■ **WHAT IS NEEDED**:
From the line with "[131 154 214" through the line with "[110 143 157", inclusive, return each line of the data below exactly and leave the rest out.
[INFORMATION PROVIDED Boundary: Start]
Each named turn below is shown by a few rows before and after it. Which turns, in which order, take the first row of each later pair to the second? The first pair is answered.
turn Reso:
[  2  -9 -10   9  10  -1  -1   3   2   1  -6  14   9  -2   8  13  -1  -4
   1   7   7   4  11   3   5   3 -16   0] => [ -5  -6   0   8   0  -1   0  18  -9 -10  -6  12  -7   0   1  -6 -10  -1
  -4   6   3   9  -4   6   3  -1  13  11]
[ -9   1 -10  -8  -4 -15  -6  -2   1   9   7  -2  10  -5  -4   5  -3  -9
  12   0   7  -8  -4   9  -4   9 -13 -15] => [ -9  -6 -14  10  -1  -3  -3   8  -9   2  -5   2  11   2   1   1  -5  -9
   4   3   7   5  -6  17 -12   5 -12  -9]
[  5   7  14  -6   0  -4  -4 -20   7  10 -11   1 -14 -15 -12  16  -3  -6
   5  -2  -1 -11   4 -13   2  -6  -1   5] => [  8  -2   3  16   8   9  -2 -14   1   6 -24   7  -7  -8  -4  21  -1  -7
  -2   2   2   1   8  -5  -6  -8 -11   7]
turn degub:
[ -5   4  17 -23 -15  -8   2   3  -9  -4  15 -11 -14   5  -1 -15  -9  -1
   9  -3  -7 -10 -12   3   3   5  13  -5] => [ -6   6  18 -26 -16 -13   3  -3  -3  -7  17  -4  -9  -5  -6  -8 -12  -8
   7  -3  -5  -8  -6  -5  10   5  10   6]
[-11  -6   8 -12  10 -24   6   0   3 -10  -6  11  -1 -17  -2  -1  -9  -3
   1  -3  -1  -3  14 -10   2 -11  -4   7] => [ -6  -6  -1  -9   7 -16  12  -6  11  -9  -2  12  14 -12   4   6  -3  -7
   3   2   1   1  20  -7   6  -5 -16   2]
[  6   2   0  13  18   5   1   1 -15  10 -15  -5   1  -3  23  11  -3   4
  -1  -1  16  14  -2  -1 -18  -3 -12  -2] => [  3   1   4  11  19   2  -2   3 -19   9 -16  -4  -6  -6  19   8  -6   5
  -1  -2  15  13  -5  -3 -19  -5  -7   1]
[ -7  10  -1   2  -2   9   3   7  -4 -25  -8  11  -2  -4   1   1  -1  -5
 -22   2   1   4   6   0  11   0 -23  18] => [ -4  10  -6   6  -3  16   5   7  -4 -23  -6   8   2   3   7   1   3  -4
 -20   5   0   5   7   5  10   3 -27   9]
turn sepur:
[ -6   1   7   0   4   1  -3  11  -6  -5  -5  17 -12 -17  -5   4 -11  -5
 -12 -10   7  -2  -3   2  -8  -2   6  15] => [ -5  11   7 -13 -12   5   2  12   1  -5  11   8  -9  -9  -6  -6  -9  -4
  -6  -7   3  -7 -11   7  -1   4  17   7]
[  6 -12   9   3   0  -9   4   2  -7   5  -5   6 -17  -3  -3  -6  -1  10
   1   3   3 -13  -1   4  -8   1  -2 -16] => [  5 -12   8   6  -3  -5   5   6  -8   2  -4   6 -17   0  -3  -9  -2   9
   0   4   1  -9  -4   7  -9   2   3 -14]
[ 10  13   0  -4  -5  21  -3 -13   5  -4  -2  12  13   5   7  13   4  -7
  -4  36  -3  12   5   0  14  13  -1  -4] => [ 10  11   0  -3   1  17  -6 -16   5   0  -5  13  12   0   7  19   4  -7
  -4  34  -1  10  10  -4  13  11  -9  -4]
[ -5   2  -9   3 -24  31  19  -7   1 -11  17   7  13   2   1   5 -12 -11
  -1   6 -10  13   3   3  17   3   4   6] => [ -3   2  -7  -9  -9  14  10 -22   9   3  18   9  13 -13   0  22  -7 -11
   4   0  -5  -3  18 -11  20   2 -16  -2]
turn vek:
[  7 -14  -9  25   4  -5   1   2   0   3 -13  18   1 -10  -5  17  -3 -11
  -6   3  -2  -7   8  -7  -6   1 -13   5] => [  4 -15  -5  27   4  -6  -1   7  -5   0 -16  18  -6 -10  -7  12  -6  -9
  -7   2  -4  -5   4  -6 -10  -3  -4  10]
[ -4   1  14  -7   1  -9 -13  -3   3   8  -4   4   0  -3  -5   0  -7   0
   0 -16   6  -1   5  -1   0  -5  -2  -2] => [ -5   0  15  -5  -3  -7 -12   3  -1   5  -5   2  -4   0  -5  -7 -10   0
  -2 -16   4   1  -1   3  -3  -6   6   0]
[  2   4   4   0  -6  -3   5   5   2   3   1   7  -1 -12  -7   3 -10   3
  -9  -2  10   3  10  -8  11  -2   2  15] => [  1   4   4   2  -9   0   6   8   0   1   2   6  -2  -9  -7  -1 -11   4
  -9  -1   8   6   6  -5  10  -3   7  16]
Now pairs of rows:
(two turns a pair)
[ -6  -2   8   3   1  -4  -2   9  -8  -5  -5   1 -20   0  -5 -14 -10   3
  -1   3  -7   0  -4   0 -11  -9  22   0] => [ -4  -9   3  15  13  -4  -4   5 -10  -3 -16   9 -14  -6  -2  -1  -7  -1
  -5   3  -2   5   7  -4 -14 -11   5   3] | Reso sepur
[INFORMATION PROVIDED Boundary: End]
[INFORMATION PROVIDED Boundary: Start]
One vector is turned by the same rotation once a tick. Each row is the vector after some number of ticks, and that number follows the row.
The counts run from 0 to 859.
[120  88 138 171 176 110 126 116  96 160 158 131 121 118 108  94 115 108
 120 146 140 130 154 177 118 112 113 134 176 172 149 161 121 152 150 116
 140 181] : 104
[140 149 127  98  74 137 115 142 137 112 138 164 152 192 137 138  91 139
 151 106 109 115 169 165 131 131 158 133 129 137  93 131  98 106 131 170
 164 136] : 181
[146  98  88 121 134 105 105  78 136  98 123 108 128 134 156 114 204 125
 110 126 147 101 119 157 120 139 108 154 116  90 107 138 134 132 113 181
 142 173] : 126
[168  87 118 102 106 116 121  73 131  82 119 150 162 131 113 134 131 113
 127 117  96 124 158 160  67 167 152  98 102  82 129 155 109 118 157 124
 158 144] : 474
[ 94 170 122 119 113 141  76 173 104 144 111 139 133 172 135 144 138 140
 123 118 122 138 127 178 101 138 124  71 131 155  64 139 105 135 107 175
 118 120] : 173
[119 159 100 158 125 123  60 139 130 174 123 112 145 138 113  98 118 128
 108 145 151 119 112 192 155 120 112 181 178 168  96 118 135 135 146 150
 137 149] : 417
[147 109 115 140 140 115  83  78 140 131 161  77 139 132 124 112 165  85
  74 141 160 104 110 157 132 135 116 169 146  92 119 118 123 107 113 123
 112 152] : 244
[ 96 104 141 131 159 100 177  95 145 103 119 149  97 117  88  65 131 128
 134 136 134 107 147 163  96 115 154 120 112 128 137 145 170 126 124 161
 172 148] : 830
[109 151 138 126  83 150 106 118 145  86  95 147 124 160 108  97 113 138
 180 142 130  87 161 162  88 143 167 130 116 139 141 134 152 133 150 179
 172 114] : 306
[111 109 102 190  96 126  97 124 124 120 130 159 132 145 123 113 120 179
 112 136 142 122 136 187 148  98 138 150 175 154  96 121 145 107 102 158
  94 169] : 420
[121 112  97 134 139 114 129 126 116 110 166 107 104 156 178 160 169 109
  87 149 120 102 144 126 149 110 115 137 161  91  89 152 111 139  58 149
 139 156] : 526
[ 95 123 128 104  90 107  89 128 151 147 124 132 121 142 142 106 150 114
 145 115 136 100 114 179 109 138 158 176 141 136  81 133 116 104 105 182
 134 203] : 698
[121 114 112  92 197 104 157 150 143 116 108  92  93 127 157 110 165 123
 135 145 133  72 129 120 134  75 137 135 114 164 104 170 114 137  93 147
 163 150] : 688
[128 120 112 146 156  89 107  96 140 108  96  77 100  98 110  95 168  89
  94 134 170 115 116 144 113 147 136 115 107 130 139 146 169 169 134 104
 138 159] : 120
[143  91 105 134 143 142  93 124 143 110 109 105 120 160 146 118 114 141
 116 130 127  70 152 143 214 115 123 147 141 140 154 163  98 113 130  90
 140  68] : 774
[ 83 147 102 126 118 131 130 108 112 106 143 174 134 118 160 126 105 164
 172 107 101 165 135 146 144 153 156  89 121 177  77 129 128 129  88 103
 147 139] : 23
[INFORMATION PROVIDED Boundary: End]
[INFORMATION PROVIDED Boundary: Start]
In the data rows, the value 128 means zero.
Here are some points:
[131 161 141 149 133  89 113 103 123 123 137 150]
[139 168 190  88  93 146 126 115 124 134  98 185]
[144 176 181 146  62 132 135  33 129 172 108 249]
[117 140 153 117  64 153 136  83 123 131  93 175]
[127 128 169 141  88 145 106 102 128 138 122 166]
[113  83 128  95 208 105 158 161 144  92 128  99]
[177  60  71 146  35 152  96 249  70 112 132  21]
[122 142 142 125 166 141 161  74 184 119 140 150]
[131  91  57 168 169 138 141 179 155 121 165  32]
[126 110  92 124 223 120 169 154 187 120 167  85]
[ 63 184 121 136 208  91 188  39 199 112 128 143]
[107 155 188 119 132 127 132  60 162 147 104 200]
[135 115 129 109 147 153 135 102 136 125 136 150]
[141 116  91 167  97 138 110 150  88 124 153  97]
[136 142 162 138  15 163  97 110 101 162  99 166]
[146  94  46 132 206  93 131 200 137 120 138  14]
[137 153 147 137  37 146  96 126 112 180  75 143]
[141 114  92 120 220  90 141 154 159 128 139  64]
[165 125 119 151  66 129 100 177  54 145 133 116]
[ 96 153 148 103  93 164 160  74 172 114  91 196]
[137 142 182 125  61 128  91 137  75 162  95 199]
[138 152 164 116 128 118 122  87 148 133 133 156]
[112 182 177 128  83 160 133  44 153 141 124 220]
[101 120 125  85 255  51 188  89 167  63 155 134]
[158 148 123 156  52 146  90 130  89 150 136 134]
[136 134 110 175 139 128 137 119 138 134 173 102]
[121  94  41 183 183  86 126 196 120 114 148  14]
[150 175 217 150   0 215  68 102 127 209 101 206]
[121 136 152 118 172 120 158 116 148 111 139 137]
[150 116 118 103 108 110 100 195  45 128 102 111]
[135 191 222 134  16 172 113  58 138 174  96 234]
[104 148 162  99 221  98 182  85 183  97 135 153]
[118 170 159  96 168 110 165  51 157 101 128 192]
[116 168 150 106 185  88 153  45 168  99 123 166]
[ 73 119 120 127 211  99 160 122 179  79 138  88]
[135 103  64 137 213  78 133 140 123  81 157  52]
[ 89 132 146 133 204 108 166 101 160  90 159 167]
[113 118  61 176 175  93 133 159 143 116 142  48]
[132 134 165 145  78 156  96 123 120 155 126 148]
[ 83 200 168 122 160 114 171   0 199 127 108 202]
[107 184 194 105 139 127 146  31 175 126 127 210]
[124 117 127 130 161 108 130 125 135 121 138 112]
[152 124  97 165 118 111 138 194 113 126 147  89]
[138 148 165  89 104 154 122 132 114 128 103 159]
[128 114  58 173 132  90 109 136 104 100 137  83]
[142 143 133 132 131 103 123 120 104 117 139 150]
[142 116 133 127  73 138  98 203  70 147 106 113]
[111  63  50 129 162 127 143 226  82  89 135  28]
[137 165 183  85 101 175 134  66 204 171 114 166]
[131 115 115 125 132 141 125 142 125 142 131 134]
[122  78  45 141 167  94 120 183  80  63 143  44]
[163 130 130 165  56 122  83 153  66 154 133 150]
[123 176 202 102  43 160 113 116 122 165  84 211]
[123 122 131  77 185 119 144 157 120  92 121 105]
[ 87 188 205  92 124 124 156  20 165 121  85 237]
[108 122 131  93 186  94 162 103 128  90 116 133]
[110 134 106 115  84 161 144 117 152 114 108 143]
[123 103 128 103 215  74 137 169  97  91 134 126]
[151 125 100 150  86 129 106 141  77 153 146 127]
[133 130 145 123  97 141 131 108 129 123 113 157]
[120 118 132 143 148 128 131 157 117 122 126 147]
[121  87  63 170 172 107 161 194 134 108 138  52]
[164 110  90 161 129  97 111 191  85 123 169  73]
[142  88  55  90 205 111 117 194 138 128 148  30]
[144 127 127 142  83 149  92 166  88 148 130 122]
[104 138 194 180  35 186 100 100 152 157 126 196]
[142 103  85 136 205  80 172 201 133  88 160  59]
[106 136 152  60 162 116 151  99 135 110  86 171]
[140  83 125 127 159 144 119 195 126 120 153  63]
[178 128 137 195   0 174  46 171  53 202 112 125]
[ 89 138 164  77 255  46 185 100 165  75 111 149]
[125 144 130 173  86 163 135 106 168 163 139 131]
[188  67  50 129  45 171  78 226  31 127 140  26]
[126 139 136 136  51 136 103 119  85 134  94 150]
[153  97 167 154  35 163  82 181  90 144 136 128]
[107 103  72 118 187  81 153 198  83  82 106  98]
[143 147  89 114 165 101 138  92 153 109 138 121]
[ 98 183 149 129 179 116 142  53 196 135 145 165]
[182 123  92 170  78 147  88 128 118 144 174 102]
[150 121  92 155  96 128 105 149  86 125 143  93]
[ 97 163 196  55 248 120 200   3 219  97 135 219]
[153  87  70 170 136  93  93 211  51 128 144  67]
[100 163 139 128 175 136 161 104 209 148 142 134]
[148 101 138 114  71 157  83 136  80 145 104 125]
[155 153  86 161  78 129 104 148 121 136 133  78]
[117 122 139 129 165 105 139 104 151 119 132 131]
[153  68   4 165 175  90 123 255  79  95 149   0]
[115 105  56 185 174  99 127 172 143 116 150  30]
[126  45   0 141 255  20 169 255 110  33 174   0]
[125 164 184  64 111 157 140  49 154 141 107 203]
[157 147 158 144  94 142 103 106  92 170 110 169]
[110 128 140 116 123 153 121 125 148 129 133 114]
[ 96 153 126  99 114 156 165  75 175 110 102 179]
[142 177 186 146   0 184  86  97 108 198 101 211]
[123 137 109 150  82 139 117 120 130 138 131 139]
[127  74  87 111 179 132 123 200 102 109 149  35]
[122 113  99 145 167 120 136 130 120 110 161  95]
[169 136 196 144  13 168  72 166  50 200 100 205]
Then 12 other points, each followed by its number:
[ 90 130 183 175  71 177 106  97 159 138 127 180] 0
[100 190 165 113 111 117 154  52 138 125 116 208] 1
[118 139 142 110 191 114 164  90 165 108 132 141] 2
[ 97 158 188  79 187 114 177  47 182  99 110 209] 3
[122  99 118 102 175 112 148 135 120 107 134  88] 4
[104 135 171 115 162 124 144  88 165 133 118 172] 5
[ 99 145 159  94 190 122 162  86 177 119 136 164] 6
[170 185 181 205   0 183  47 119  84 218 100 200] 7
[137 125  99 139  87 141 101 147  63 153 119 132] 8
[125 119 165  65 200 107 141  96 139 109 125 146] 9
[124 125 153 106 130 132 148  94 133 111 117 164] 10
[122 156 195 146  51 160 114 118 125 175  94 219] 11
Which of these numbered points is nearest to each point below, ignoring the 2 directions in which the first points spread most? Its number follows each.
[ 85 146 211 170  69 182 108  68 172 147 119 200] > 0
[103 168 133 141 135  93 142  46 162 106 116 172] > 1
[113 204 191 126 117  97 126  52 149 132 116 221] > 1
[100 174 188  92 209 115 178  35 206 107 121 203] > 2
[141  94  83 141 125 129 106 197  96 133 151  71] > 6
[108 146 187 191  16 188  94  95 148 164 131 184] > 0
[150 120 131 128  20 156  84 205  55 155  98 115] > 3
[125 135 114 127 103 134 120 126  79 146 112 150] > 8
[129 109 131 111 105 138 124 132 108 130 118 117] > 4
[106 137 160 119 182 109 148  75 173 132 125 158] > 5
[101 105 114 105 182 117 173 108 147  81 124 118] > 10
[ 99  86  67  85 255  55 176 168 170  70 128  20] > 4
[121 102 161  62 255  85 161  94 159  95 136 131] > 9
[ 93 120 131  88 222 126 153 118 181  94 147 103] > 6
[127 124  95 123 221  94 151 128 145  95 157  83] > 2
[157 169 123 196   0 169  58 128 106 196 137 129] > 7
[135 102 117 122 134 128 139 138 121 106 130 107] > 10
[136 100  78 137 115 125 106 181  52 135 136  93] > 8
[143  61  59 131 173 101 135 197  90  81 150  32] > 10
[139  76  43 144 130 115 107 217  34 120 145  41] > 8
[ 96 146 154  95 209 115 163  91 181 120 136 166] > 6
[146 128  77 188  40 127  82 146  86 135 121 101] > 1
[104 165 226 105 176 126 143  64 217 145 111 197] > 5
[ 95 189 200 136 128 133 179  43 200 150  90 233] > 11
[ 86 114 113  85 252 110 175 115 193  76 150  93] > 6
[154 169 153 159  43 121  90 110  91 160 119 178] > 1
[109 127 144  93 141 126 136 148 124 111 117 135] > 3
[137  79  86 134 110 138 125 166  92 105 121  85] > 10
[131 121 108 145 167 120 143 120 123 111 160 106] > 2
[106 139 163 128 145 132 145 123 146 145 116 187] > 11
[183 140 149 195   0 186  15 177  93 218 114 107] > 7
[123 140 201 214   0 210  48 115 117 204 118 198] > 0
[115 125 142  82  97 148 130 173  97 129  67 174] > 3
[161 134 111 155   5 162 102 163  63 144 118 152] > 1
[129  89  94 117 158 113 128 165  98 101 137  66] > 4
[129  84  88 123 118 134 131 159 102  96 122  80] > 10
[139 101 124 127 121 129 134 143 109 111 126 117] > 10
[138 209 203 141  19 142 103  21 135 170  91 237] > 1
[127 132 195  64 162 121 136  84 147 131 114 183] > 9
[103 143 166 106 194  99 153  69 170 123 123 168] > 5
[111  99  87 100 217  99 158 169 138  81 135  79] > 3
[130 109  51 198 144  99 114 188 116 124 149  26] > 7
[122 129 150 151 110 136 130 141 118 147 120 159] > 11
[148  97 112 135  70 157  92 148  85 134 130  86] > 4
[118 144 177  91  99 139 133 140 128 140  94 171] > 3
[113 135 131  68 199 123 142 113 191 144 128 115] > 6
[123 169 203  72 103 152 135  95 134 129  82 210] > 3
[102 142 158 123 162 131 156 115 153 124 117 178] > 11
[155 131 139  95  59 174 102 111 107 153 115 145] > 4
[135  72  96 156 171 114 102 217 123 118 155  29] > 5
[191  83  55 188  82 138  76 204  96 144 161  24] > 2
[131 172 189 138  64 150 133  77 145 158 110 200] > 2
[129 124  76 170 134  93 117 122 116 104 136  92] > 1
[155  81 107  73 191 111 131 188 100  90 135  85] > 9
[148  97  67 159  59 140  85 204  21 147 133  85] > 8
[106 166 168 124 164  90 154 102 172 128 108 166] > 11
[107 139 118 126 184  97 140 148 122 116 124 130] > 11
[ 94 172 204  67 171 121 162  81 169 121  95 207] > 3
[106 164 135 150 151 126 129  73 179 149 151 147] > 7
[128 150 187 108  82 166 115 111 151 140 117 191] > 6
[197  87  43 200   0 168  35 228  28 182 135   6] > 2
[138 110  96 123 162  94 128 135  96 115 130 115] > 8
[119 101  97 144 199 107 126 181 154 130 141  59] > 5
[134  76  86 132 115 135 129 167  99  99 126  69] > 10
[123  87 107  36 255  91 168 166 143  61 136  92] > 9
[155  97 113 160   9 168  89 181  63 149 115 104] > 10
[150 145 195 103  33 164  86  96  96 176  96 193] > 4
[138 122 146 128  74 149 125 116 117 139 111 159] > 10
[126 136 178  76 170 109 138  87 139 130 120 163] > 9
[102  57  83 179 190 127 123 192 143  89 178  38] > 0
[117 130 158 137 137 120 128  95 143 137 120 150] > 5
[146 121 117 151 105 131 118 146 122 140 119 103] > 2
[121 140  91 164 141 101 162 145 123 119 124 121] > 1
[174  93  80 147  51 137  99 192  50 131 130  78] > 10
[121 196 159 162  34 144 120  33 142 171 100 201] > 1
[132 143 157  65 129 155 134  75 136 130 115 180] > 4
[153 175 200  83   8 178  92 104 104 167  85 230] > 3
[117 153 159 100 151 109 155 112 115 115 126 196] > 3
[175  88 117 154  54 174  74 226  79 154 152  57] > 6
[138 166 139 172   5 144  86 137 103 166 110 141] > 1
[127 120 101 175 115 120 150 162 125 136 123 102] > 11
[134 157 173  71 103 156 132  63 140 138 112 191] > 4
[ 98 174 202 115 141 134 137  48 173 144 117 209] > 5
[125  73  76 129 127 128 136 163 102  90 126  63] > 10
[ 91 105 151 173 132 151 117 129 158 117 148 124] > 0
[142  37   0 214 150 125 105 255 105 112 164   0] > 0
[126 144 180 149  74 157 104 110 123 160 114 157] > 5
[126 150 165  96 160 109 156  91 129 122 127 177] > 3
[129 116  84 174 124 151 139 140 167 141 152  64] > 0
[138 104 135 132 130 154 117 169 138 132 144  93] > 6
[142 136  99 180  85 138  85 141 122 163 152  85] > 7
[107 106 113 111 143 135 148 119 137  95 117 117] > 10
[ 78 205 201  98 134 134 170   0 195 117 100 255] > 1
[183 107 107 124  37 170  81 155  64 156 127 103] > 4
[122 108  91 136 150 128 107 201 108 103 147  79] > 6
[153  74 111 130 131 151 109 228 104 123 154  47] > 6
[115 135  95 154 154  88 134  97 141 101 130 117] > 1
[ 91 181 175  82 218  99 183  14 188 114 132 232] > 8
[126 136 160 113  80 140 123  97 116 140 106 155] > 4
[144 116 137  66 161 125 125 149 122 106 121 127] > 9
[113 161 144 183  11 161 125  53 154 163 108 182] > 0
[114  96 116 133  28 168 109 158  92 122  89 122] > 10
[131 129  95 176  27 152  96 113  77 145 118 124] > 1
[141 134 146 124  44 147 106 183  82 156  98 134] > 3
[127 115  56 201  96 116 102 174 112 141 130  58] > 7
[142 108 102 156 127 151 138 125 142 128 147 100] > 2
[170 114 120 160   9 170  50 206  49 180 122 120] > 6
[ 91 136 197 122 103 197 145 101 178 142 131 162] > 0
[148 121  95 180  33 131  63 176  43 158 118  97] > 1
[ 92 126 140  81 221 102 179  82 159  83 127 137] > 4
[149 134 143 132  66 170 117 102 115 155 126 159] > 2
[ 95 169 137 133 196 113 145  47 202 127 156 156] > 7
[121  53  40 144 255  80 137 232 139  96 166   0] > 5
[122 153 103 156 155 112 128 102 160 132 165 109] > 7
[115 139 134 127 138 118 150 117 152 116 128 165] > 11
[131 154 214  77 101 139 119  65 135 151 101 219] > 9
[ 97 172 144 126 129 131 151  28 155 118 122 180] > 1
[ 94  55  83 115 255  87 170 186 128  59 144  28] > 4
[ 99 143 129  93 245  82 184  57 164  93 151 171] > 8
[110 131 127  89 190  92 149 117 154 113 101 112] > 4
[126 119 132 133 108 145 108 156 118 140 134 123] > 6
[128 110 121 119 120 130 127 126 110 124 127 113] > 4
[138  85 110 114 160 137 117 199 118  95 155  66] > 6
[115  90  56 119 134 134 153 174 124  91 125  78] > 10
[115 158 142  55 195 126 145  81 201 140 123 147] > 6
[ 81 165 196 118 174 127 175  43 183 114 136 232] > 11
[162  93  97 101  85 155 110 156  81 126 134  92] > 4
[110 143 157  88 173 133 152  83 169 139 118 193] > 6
[INFORMATION PROVIDED Boundary: End]
■ **EXERCISE SOLUTION**:
[131 154 214  77 101 139 119  65 135 151 101 219] > 9
[ 97 172 144 126 129 131 151  28 155 118 122 180] > 1
[ 94  55  83 115 255  87 170 186 128  59 144  28] > 4
[ 99 143 129  93 245  82 184  57 164  93 151 171] > 8
[110 131 127  89 190  92 149 117 154 113 101 112] > 4
[126 119 132 133 108 145 108 156 118 140 134 123] > 6
[128 110 121 119 120 130 127 126 110 124 127 113] > 4
[138  85 110 114 160 137 117 199 118  95 155  66] > 6
[115  90  56 119 134 134 153 174 124  91 125  78] > 10
[115 158 142  55 195 126 145  81 201 140 123 147] > 6
[ 81 165 196 118 174 127 175  43 183 114 136 232] > 11
[162  93  97 101  85 155 110 156  81 126 134  92] > 4
[110 143 157  88 173 133 152  83 169 139 118 193] > 6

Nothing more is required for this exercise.